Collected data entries
#####

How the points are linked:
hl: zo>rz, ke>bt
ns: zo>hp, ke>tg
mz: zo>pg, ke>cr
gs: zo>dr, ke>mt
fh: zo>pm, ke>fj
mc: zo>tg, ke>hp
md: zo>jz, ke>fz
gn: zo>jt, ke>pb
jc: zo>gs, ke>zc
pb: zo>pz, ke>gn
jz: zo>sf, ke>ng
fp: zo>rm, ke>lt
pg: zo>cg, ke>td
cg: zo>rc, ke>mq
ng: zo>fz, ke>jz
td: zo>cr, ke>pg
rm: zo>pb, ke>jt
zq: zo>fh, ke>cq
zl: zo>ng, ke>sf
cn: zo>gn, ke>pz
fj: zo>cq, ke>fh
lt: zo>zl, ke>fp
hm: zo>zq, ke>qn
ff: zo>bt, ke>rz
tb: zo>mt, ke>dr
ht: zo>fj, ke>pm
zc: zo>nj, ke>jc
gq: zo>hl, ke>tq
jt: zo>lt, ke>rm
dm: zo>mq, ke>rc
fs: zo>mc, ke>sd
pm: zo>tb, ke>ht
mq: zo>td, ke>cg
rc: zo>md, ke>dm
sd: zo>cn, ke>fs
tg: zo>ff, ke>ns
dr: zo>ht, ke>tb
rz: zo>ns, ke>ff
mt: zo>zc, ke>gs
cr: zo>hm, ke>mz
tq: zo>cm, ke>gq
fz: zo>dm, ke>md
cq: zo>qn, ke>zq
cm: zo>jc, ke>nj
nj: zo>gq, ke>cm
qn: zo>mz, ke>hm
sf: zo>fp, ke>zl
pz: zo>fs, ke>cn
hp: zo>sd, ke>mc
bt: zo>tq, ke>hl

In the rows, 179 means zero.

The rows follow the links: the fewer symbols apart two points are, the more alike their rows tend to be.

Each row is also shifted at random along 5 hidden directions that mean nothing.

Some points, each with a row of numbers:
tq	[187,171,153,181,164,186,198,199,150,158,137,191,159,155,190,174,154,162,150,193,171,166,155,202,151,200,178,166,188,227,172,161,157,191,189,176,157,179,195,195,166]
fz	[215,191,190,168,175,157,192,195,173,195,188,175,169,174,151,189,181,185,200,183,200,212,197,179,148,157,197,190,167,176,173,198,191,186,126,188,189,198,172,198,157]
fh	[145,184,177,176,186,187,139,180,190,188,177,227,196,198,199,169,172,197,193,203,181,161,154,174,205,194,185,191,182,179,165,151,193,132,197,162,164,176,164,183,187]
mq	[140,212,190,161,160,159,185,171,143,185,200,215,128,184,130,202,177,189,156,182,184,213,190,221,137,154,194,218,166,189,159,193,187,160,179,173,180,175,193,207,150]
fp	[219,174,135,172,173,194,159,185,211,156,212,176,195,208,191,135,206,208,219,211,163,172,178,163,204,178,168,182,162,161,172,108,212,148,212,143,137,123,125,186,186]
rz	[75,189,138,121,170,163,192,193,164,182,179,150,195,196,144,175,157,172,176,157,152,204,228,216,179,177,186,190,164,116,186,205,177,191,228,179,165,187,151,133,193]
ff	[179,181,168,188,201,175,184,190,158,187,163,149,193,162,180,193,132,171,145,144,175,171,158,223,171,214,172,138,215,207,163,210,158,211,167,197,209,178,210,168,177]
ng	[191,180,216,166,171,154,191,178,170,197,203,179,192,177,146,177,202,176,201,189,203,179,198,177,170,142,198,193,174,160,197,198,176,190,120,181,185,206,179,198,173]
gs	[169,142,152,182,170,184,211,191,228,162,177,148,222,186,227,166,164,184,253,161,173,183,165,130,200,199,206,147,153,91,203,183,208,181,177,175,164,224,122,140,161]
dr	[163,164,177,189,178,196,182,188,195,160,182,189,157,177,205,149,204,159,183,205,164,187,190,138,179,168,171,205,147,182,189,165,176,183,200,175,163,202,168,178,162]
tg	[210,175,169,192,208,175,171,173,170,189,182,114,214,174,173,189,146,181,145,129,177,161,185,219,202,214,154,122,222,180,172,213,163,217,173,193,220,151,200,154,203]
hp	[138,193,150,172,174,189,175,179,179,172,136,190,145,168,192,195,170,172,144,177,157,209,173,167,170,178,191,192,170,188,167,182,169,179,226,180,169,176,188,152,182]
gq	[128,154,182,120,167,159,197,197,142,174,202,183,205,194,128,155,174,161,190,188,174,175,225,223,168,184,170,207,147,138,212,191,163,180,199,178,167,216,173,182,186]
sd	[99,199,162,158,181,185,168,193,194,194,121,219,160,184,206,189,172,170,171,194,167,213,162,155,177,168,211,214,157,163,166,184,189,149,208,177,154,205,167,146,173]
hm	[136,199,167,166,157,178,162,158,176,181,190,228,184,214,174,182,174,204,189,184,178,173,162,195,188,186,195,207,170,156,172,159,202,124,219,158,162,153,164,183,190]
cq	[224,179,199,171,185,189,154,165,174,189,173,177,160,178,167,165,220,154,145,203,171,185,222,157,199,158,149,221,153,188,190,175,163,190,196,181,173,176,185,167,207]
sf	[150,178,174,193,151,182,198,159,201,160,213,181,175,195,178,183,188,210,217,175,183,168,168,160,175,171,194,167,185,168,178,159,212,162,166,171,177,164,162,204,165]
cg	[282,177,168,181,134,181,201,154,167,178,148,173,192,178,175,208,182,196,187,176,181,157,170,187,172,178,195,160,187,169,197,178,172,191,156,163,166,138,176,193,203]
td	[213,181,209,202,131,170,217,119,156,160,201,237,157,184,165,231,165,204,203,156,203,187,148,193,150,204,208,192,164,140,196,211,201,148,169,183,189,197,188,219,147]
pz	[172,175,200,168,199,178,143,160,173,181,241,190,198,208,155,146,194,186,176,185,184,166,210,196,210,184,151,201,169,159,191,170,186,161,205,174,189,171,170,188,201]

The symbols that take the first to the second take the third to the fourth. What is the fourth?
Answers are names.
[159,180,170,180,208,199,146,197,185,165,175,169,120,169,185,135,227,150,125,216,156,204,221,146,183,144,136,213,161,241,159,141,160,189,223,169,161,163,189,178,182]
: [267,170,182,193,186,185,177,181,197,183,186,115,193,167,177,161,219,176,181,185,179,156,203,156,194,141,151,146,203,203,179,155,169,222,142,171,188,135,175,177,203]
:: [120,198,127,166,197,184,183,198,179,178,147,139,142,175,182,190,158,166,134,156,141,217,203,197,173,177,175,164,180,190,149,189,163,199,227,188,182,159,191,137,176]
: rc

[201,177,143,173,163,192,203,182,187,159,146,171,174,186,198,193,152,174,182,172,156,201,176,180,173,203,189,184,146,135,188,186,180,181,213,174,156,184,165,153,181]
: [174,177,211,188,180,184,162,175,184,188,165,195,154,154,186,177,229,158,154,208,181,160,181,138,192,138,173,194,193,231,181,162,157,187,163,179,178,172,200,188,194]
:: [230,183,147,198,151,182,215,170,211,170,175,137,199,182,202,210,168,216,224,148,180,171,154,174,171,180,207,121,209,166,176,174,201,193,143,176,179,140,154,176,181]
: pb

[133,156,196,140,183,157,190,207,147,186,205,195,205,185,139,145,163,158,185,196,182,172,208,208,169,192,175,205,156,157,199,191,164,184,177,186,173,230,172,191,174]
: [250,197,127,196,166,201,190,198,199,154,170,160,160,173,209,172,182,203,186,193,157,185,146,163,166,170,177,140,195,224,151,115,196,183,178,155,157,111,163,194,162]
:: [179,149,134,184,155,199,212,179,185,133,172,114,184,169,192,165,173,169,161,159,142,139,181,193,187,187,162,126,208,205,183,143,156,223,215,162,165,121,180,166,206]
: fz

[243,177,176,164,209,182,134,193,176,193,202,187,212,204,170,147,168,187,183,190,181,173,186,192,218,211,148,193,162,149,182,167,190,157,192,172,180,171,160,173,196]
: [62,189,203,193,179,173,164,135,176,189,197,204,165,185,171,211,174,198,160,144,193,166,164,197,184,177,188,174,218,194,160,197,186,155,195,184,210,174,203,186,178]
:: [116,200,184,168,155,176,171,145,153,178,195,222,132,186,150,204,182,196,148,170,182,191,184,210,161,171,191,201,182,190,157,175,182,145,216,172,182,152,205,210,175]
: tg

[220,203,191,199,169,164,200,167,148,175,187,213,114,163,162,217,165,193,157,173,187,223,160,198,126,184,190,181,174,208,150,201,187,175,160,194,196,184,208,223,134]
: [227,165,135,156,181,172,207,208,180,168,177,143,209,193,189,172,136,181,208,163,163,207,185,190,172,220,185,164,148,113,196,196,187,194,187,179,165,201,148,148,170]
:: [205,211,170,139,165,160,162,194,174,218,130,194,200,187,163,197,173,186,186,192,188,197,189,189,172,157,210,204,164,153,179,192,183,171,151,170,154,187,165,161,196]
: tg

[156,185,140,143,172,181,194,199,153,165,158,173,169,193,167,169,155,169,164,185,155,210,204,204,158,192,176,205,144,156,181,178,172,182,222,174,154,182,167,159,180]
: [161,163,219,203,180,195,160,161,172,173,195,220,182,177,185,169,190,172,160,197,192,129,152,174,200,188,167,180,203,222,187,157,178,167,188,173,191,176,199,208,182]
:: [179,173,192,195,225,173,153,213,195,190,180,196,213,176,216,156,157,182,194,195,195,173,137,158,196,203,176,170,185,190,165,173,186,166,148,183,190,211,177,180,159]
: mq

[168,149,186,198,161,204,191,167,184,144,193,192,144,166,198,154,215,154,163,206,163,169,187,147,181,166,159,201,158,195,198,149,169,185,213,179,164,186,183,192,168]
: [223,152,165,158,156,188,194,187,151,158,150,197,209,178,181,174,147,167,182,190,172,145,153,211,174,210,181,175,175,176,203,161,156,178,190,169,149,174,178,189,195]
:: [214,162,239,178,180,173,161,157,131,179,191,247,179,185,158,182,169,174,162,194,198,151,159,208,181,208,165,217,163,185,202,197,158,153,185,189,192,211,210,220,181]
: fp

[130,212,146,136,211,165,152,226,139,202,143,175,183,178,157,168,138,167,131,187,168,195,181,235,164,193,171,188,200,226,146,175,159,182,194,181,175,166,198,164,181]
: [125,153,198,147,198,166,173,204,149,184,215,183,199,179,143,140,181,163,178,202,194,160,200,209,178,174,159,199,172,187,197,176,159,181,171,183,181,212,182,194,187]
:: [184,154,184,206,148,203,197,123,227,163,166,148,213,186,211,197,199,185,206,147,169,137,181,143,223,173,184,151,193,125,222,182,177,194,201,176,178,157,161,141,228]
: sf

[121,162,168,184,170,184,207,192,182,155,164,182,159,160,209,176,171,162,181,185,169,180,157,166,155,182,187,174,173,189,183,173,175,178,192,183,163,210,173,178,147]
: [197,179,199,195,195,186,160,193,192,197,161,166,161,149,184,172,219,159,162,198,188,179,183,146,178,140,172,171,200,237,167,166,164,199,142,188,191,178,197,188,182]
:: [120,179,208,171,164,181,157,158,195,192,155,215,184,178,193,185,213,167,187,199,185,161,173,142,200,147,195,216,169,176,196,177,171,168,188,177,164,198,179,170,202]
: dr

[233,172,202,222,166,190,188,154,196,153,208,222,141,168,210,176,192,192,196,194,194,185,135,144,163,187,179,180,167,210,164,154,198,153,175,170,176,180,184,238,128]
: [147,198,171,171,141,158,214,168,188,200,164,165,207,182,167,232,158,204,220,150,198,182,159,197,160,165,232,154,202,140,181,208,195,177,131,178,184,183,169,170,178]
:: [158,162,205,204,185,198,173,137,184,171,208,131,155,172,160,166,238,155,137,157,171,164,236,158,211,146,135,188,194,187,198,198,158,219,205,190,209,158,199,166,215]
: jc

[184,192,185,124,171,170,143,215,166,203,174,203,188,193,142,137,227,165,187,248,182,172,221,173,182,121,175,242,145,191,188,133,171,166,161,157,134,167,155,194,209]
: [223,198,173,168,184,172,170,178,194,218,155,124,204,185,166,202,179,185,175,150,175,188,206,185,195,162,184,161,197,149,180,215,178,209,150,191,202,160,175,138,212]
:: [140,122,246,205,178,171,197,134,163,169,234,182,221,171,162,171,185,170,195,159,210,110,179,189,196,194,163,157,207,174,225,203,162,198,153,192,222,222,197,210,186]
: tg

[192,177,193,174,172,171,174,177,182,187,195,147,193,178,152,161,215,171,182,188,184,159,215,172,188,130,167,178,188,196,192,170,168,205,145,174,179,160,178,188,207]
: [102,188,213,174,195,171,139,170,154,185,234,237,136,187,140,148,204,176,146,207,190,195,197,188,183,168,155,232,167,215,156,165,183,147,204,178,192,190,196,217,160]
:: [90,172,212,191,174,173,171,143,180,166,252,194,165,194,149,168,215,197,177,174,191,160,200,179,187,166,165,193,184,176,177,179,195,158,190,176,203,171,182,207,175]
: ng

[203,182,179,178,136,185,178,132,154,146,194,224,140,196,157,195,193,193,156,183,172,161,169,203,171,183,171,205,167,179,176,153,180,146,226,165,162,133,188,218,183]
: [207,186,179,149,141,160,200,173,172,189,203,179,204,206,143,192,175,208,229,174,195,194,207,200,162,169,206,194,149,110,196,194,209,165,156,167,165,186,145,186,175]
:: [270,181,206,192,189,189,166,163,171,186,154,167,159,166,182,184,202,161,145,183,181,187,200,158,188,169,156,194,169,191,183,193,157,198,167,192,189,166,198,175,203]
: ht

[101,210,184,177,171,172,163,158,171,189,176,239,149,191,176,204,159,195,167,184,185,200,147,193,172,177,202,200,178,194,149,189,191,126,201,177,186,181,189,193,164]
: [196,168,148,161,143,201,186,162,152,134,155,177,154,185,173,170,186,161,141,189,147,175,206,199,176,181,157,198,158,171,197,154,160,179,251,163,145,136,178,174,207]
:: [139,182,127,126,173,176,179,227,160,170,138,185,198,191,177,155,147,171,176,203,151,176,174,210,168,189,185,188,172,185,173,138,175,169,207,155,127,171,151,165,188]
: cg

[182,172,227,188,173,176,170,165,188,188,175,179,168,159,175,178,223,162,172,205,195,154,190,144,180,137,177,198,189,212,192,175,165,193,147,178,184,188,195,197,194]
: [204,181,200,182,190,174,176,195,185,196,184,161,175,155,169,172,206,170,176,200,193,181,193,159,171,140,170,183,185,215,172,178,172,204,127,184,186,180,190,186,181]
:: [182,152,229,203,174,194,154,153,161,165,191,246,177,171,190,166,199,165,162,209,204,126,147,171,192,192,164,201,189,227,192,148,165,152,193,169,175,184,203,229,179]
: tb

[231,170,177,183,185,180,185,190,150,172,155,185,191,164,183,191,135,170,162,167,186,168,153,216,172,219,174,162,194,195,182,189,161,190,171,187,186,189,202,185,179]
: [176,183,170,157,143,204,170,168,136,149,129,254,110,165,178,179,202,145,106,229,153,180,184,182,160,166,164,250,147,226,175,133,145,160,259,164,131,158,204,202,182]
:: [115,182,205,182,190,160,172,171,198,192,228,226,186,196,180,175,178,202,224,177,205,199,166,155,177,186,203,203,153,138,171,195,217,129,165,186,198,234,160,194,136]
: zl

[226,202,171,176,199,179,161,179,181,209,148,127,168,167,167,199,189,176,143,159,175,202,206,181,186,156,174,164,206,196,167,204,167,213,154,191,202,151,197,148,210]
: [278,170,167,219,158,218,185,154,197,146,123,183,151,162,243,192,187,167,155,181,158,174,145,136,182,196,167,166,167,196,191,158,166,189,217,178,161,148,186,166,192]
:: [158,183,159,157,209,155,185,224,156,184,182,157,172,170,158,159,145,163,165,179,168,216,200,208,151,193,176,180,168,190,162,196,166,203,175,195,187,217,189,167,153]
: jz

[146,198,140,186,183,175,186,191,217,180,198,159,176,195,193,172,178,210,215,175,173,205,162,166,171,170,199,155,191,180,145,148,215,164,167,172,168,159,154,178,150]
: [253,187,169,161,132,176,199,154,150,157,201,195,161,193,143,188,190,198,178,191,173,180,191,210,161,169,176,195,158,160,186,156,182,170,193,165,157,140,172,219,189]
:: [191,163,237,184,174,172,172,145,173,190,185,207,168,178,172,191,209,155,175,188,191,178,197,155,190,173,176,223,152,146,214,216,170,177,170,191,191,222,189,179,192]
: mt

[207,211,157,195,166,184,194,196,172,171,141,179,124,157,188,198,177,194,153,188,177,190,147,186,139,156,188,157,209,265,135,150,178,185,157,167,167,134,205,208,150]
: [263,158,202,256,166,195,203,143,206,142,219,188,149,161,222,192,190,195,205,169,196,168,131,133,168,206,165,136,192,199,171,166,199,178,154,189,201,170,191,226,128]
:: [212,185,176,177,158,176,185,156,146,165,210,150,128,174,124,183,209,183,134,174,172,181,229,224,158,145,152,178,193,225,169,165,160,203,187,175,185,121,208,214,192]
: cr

#####

PROBLEM TO WORK ON: Repeat the records above line by line, from the first line through the line that contains "Some points, each".

YOUR SOLUTION:
How the points are linked:
hl: zo>rz, ke>bt
ns: zo>hp, ke>tg
mz: zo>pg, ke>cr
gs: zo>dr, ke>mt
fh: zo>pm, ke>fj
mc: zo>tg, ke>hp
md: zo>jz, ke>fz
gn: zo>jt, ke>pb
jc: zo>gs, ke>zc
pb: zo>pz, ke>gn
jz: zo>sf, ke>ng
fp: zo>rm, ke>lt
pg: zo>cg, ke>td
cg: zo>rc, ke>mq
ng: zo>fz, ke>jz
td: zo>cr, ke>pg
rm: zo>pb, ke>jt
zq: zo>fh, ke>cq
zl: zo>ng, ke>sf
cn: zo>gn, ke>pz
fj: zo>cq, ke>fh
lt: zo>zl, ke>fp
hm: zo>zq, ke>qn
ff: zo>bt, ke>rz
tb: zo>mt, ke>dr
ht: zo>fj, ke>pm
zc: zo>nj, ke>jc
gq: zo>hl, ke>tq
jt: zo>lt, ke>rm
dm: zo>mq, ke>rc
fs: zo>mc, ke>sd
pm: zo>tb, ke>ht
mq: zo>td, ke>cg
rc: zo>md, ke>dm
sd: zo>cn, ke>fs
tg: zo>ff, ke>ns
dr: zo>ht, ke>tb
rz: zo>ns, ke>ff
mt: zo>zc, ke>gs
cr: zo>hm, ke>mz
tq: zo>cm, ke>gq
fz: zo>dm, ke>md
cq: zo>qn, ke>zq
cm: zo>jc, ke>nj
nj: zo>gq, ke>cm
qn: zo>mz, ke>hm
sf: zo>fp, ke>zl
pz: zo>fs, ke>cn
hp: zo>sd, ke>mc
bt: zo>tq, ke>hl

In the rows, 179 means zero.

The rows follow the links: the fewer symbols apart two points are, the more alike their rows tend to be.

Each row is also shifted at random along 5 hidden directions that mean nothing.

Some points, each with a row of numbers:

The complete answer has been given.